Data records:
• • • •

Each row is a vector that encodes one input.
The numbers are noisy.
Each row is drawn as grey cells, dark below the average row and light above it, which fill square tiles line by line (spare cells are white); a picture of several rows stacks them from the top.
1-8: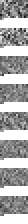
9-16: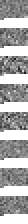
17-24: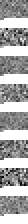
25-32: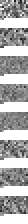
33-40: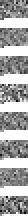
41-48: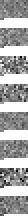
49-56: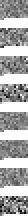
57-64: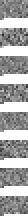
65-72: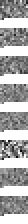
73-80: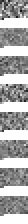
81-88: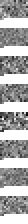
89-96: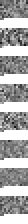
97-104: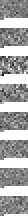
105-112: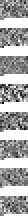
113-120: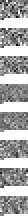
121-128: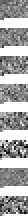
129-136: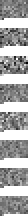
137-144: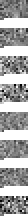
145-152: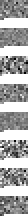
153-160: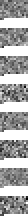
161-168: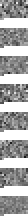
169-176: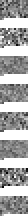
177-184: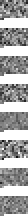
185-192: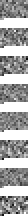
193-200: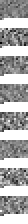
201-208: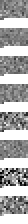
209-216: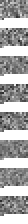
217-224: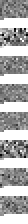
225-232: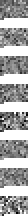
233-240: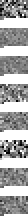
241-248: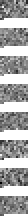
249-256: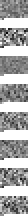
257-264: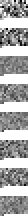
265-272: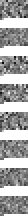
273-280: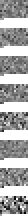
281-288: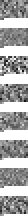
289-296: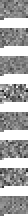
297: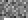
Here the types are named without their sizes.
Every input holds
a point on a line and a true/false value, together with either a fixed value, or a node of a tree.
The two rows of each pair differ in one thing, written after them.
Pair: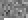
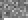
the node of the tree
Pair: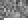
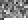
the place on the line
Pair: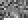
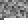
the place on the line
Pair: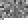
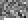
the node of the tree
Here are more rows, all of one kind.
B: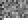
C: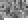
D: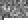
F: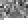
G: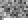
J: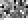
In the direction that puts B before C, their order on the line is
B, C, G, F, D, J.

• • • •

## [Task requirements]
Set down every entry above again exactly, dropping each picture.

## [Answer section]
Each row is a vector that encodes one input.
The numbers are noisy.
Each row is drawn as grey cells, dark below the average row and light above it, which fill square tiles line by line (spare cells are white); a picture of several rows stacks them from the top.
1-8:
9-16:
17-24:
25-32:
33-40:
41-48:
49-56:
57-64:
65-72:
73-80:
81-88:
89-96:
97-104:
105-112:
113-120:
121-128:
129-136:
137-144:
145-152:
153-160:
161-168:
169-176:
177-184:
185-192:
193-200:
201-208:
209-216:
217-224:
225-232:
233-240:
241-248:
249-256:
257-264:
265-272:
273-280:
281-288:
289-296:
297:
Here the types are named without their sizes.
Every input holds
a point on a line and a true/false value, together with either a fixed value, or a node of a tree.
The two rows of each pair differ in one thing, written after them.
Pair:
the node of the tree
Pair:
the place on the line
Pair:
the place on the line
Pair:
the node of the tree
Here are more rows, all of one kind.
B:
C:
D:
F:
G:
J:
In the direction that puts B before C, their order on the line is
B, C, G, F, D, J.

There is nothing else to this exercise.